◆ WHAT IS NEEDED
The answer should consist of each line below that contains the word "units".

[[ EXERCISE INPUTS open ]]

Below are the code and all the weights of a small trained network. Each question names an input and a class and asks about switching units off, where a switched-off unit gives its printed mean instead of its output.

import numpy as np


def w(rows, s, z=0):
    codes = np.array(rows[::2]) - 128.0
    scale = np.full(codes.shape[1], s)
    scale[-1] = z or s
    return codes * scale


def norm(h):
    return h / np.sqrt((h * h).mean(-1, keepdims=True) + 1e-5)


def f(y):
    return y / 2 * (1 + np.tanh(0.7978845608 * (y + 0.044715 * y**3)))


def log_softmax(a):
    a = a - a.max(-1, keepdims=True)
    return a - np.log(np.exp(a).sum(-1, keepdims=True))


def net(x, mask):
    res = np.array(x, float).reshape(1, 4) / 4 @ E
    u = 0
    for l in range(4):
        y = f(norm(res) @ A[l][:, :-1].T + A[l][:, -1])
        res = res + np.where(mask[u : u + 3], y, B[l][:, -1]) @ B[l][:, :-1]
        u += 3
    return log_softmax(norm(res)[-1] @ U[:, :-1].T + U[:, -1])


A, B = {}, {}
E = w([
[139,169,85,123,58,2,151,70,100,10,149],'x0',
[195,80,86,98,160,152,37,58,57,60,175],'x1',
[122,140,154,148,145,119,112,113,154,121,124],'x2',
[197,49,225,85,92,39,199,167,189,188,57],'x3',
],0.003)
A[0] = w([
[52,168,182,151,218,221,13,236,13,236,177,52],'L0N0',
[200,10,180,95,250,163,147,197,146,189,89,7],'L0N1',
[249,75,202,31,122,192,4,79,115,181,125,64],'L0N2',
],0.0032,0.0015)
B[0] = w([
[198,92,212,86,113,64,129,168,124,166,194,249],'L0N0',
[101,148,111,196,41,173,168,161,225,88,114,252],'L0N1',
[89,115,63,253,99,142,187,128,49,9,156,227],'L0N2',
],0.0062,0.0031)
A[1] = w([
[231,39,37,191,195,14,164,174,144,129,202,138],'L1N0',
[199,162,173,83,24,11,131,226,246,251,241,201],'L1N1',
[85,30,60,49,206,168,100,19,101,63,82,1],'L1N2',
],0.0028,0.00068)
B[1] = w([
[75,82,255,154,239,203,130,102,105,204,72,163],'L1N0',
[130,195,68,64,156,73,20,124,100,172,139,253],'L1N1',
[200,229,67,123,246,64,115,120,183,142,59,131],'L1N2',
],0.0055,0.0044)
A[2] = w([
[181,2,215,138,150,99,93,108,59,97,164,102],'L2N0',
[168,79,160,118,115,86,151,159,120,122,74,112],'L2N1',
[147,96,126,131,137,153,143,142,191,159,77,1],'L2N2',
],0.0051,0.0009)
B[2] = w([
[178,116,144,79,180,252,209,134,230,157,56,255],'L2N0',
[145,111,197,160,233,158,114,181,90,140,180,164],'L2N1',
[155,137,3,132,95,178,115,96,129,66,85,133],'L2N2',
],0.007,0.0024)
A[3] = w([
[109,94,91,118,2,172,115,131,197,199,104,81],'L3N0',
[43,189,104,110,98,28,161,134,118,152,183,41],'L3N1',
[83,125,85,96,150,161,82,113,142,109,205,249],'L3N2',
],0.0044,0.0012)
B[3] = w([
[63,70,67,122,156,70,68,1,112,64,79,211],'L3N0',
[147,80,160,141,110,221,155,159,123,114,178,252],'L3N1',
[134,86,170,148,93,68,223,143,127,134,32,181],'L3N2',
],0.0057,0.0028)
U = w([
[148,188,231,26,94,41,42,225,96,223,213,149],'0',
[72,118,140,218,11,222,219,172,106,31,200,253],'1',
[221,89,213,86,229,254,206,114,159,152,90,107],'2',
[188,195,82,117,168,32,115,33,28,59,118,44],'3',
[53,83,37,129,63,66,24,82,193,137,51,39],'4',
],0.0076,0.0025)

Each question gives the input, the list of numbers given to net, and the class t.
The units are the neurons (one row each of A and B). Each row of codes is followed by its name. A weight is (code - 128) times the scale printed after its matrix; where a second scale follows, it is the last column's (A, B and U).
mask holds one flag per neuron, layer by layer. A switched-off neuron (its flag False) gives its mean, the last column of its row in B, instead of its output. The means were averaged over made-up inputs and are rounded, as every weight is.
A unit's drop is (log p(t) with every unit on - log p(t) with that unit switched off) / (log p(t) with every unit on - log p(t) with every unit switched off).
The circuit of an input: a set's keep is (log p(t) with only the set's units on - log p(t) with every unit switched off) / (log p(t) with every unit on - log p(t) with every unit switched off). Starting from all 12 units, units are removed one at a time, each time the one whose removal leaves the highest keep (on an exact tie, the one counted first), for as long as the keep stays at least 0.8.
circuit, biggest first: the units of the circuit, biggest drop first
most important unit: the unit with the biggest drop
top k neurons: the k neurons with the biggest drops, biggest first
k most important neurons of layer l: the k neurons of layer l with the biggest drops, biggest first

[[ EXERCISE INPUTS closed ]]

◆ ANSWER TO THIS EXERCISE
Below are the code and all the weights of a small trained network. Each question names an input and a class and asks about switching units off, where a switched-off unit gives its printed mean instead of its output.
The units are the neurons (one row each of A and B). Each row of codes is followed by its name. A weight is (code - 128) times the scale printed after its matrix; where a second scale follows, it is the last column's (A, B and U).
The circuit of an input: a set's keep is (log p(t) with only the set's units on - log p(t) with every unit switched off) / (log p(t) with every unit on - log p(t) with every unit switched off). Starting from all 12 units, units are removed one at a time, each time the one whose removal leaves the highest keep (on an exact tie, the one counted first), for as long as the keep stays at least 0.8.
circuit, biggest first: the units of the circuit, biggest drop first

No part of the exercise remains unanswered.